» What you need to do:
For the entries below, report the number of lines containing "that", without any other content.

» Stored data entries:
◇ ◇ ◇
Below is a small trained network, with its code and all its weights. Each question gives an input and a class and asks what happens when units are switched off, that is, made to give their printed mean instead of their output.

import numpy as np


def w(rows, s, z=0):
    codes = np.array(rows[::2]) - 128.0
    scale = np.full(codes.shape[1], s)
    scale[-1] = z or s
    return codes * scale


def norm(h):
    return h / np.sqrt((h * h).mean(-1, keepdims=True) + 1e-5)


def f(y):
    return np.maximum(y, 0)


def log_softmax(a):
    a = a - a.max(-1, keepdims=True)
    return a - np.log(np.exp(a).sum(-1, keepdims=True))


def net(x, mask):
    res = np.array(x, float).reshape(1, 5) / 4 @ E
    u = 0
    for l in range(2):
        y = f(norm(res) @ A[l][:, :-1].T + A[l][:, -1])
        res = res + np.where(mask[u : u + 16], y, B[l][:, -1]) @ B[l][:, :-1]
        u += 16
    return log_softmax(norm(res)[-1] @ U[:, :-1].T + U[:, -1])


A, B = {}, {}
E = w([
[120,160,205,91,112],'x0',
[248,49,144,65,118],'x1',
[118,94,182,130,255],'x2',
[178,214,98,123,157],'x3',
[85,130,98,53,152],'x4',
],0.0082)
A[0] = w([
[158,230,105,112,149,109],'L0N1',
[117,158,211,97,113,51],'L0N2',
[115,162,204,81,115,58],'L0N3',
[50,52,175,142,144,82],'L0N4',
[89,87,64,64,144,103],'L0N5',
[75,125,153,190,108,116],'L0N6',
[96,110,176,156,225,17],'L0N7',
[106,73,4,175,160,89],'L0N8',
[137,110,181,254,119,114],'L0N9',
[79,81,126,118,15,124],'L0N10',
[34,174,111,166,108,53],'L0N11',
[118,85,182,129,215,34],'L0N12',
[46,133,107,41,155,75],'L0N13',
[69,159,137,167,130,7],'L0N14',
[83,182,194,82,74,116],'L0N15',
[65,54,141,132,71,79],'L0N16',
],0.016,0.011)
B[0] = w([
[188,149,70,132,218,204],'L0N1',
[165,72,137,240,92,150],'L0N2',
[149,64,169,246,101,153],'L0N3',
[233,160,74,144,215,196],'L0N4',
[199,174,175,120,67,182],'L0N5',
[55,126,183,77,138,194],'L0N6',
[33,163,38,143,97,181],'L0N7',
[90,92,187,255,85,206],'L0N8',
[242,215,167,94,51,208],'L0N9',
[172,152,17,120,152,253],'L0N10',
[47,66,169,45,158,203],'L0N11',
[76,137,22,142,64,180],'L0N12',
[211,248,216,92,60,185],'L0N13',
[22,112,198,34,197,144],'L0N14',
[104,94,131,219,81,199],'L0N15',
[181,134,117,165,231,196],'L0N16',
],0.015,0.008)
A[1] = w([
[93,125,41,133,109,102],'L1N1',
[141,92,163,194,107,109],'L1N2',
[172,127,107,131,80,143],'L1N3',
[149,129,179,99,122,89],'L1N4',
[155,109,128,158,200,116],'L1N5',
[140,87,146,175,122,129],'L1N6',
[121,77,110,94,188,86],'L1N7',
[113,96,157,206,121,103],'L1N8',
[178,17,139,89,135,126],'L1N9',
[156,44,136,61,125,109],'L1N10',
[109,55,122,98,67,3],'L1N11',
[171,2,132,101,149,116],'L1N12',
[170,81,86,99,104,136],'L1N13',
[59,141,154,112,176,134],'L1N14',
[149,141,106,167,221,110],'L1N15',
[149,142,35,121,60,96],'L1N16',
],0.018,0.027)
B[1] = w([
[97,146,107,126,119,161],'L1N1',
[116,94,168,146,105,165],'L1N2',
[109,128,157,105,135,252],'L1N3',
[131,160,104,153,123,130],'L1N4',
[144,132,106,157,138,172],'L1N5',
[144,118,125,144,113,169],'L1N6',
[137,106,81,110,110,131],'L1N7',
[135,76,145,171,130,155],'L1N8',
[108,113,169,118,167,163],'L1N9',
[79,113,162,95,181,137],'L1N10',
[12,245,244,219,5,128],'L1N11',
[106,119,156,121,162,154],'L1N12',
[88,149,140,123,130,206],'L1N13',
[135,96,138,120,140,178],'L1N14',
[126,112,102,138,153,195],'L1N15',
[102,126,117,133,117,206],'L1N16',
],0.028,0.011)
U = w([
[36,87,208,59,205,139],'0',
[116,63,152,229,83,127],'1',
[47,169,42,98,98,134],'2',
[214,143,69,130,237,115],'3',
[205,198,204,50,51,129],'4',
[150,107,113,110,131,155],'5',
[221,5,92,13,98,5],'6',
],0.022,0.028)

Each question gives the input, the list of numbers given to net, and the class t.
The units are the neurons (one row each of A and B). Each row of codes is followed by its name. A weight is (code - 128) times the scale printed after its matrix; where a second scale follows, it is the last column's (A, B and U).
mask holds one flag per neuron, layer by layer. A switched-off neuron (its flag False) gives its mean, the last column of its row in B, instead of its output. The means were averaged over made-up inputs and are rounded, as every weight is.
A unit's drop is (log p(t) with every unit on - log p(t) with that unit switched off) / (log p(t) with every unit on - log p(t) with every unit switched off).
The circuit of an input: a set's keep is (log p(t) with only the set's units on - log p(t) with every unit switched off) / (log p(t) with every unit on - log p(t) with every unit switched off). Starting from the 12 units with the biggest drops (on a tie, the unit counted first), units are removed one at a time, each time the one whose removal leaves the highest keep (on an exact tie, the one counted first), for as long as the keep stays at least 0.8.
units of the circuit, in order: the units of the circuit, biggest drop first
most important unit: the unit with the biggest drop
k most important neurons: the k neurons with the biggest drops, biggest first
k most important neurons of layer l: the k neurons of layer l with the biggest drops, biggest first
input [-7,-5,4,-8,-5], class 3: units of the circuit, in order -> L0N4
input [3,3,2,4,0], class 3: 4 most important neurons -> L0N1; L0N8; L0N15; L0N11
input [-6,5,6,6,8], class 4: 2 most important neurons -> L0N5; L0N16
input [7,3,-8,-3,2], class 2: 3 most important neurons of layer 0 -> L0N10; L0N8; L0N5
input [8,-6,3,4,-4], class 1: 3 most important neurons -> L0N15; L0N2; L0N3
input [2,1,-4,-5,5], class 3: 2 most important neurons of layer 0 -> L0N16; L0N10
input [-4,-2,-6,-2,-1], class 2: 2 most important neurons -> L0N10; L0N15
input [6,-3,-7,5,-5], class 2: 3 most important neurons of layer 0 -> L0N8; L0N1; L0N16
input [-3,7,-6,-2,-8], class 4: 4 most important neurons -> L0N11; L0N9; L0N7; L0N12
input [-8,-1,8,-1,-1], class 1: 3 most important neurons -> L0N8; L0N10; L1N8
input [-2,-5,0,-6,2], class 3: 2 most important neurons -> L0N4; L0N16
input [-6,4,5,1,1], class 1: 2 most important neurons -> L0N8; L0N10
input [7,-2,-7,-6,-8], class 4: 3 most important neurons of layer 0 -> L0N9; L0N8; L0N10
input [2,0,5,-2,2], class 2: most important unit -> L0N12
input [3,7,5,-5,8], class 4: 3 most important neurons of layer 0 -> L0N13; L0N5; L0N11
input [6,7,-5,-6,0], class 0: 4 most important neurons -> L0N4; L0N7; L0N8; L0N1
input [5,4,1,-4,-4], class 1: 2 most important neurons of layer 1 -> L1N2; L1N6
input [5,-1,7,-7,-2], class 2: 2 most important neurons of layer 0 -> L0N12; L0N7
input [-5,6,0,-6,-8], class 4: 2 most important neurons of layer 0 -> L0N9; L0N11
input [-5,0,1,0,2], class 1: units of the circuit, in order -> L0N8
input [0,5,-8,8,1], class 2: 3 most important neurons -> L0N16; L0N4; L1N13
input [-6,6,4,0,-4], class 0: 2 most important neurons of layer 0 -> L0N15; L0N7
input [8,-2,-6,-2,7], class 1: 2 most important neurons of layer 0 -> L0N15; L0N3
input [-7,-7,-3,-1,-5], class 0: 3 most important neurons -> L0N11; L0N6; L0N14
input [-3,5,6,-8,3], class 3: 2 most important neurons -> L0N4; L0N16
◇ ◇ ◇
» Answer to the problem:
2